** Information provided **
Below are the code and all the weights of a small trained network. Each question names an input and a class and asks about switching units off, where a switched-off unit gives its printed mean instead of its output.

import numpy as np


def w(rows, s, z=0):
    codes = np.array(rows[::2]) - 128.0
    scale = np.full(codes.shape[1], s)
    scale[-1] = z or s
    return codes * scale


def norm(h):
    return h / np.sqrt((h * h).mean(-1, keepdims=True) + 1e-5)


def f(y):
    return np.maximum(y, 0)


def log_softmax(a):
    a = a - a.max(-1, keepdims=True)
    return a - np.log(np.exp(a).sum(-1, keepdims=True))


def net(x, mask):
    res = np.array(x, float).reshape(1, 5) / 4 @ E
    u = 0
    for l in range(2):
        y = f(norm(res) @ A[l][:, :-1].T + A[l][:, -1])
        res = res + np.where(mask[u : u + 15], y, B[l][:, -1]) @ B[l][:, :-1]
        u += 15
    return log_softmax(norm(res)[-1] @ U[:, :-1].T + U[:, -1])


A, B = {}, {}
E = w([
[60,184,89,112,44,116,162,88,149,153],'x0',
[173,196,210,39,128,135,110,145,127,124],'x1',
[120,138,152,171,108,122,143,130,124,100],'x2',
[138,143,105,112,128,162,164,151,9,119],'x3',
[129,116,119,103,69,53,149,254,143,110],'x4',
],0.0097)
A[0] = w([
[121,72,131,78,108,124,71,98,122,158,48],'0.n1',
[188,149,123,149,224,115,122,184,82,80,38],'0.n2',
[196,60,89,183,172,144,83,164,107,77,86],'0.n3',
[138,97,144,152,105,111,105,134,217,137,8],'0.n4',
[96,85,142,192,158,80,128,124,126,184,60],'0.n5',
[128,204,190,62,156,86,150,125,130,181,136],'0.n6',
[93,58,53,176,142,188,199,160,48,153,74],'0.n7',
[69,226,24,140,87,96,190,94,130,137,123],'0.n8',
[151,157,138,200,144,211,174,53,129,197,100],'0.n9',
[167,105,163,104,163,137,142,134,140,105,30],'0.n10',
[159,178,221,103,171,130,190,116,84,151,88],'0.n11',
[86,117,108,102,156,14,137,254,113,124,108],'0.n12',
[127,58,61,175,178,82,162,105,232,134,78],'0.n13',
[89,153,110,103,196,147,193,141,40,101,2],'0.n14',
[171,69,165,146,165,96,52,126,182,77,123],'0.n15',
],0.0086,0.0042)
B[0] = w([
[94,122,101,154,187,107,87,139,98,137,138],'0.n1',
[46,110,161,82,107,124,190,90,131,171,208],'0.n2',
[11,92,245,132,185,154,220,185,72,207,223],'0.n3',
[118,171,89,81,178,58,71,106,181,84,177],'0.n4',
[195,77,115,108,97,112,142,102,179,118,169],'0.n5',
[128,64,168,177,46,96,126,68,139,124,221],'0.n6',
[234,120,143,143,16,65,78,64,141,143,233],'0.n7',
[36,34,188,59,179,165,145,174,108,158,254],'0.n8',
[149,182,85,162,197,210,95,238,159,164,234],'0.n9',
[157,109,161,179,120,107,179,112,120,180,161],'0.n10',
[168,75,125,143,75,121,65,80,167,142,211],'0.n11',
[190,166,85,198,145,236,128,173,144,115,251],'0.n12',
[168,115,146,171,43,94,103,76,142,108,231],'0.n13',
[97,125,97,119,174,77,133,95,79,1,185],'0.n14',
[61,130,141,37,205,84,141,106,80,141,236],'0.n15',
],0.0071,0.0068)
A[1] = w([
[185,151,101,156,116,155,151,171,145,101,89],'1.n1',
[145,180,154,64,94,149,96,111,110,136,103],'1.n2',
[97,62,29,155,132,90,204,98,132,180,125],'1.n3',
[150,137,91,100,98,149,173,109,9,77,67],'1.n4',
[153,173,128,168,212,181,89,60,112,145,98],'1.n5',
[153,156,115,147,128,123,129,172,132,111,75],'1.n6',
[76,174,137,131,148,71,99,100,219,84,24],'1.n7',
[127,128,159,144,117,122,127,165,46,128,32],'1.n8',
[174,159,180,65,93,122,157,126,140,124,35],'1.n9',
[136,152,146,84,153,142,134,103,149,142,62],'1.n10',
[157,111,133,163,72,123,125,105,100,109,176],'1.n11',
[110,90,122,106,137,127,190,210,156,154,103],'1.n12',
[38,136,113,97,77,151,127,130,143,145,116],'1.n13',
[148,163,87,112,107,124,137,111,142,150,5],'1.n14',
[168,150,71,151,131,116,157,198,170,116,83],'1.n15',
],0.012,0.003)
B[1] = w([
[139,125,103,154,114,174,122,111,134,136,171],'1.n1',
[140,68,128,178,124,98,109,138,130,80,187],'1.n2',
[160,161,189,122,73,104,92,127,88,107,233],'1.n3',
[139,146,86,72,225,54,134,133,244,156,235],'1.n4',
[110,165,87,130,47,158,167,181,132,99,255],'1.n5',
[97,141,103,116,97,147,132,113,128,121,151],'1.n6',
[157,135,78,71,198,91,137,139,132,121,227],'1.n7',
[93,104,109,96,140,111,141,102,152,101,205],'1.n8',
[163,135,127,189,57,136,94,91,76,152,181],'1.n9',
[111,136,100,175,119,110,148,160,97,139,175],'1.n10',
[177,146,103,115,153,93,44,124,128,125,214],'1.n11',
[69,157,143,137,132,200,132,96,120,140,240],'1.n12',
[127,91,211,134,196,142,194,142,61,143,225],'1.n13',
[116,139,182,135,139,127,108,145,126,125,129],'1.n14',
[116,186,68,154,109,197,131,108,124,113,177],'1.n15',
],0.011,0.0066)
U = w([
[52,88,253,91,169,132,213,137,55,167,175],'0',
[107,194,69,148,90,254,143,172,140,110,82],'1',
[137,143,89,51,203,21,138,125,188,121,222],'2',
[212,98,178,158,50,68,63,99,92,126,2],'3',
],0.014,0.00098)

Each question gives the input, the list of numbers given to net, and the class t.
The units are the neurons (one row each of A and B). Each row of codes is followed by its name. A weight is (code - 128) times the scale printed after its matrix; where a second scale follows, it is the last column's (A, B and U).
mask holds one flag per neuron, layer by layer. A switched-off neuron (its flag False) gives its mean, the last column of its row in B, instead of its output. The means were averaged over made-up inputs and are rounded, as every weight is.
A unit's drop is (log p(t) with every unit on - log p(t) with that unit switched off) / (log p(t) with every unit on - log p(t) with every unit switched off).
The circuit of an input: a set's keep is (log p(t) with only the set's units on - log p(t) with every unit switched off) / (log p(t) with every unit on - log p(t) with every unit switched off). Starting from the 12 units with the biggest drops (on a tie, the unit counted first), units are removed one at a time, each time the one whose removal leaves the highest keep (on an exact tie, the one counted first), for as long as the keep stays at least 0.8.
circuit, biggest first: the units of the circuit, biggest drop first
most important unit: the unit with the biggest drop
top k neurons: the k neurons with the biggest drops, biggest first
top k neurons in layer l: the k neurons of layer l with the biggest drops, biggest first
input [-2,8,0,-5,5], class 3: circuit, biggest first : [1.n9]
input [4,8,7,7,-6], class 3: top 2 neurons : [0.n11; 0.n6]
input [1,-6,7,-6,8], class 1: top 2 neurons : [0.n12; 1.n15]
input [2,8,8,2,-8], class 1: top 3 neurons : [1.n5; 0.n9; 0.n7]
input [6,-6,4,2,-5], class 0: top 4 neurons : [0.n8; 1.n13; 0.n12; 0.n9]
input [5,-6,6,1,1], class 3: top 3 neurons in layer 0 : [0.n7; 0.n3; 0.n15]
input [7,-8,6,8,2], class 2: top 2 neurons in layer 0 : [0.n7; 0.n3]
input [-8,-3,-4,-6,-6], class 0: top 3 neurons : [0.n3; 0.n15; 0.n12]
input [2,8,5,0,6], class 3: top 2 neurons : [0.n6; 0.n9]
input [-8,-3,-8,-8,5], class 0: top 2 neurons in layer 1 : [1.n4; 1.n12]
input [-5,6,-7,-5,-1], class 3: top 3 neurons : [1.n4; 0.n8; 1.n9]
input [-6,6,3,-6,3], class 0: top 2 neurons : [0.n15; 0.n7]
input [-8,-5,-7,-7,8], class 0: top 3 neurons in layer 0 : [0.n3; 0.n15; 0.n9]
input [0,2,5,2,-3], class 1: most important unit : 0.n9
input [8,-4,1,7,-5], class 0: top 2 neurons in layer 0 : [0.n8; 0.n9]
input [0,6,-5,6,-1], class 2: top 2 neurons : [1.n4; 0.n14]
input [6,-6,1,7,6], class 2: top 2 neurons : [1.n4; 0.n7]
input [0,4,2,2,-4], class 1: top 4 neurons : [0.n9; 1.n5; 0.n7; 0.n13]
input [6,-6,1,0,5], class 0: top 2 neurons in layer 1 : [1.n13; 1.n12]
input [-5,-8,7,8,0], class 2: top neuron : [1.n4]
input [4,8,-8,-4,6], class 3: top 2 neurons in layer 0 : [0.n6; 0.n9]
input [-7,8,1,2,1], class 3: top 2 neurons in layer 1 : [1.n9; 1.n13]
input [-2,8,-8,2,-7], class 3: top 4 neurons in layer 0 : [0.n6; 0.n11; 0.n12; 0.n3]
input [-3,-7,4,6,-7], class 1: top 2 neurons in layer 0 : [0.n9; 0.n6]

** Problem requirements **
From the data above, copy every line where "codes" appears.

** Problem solution **
    codes = np.array(rows[::2]) - 128.0
    scale = np.full(codes.shape[1], s)
    return codes * scale
The units are the neurons (one row each of A and B). Each row of codes is followed by its name. A weight is (code - 128) times the scale printed after its matrix; where a second scale follows, it is the last column's (A, B and U).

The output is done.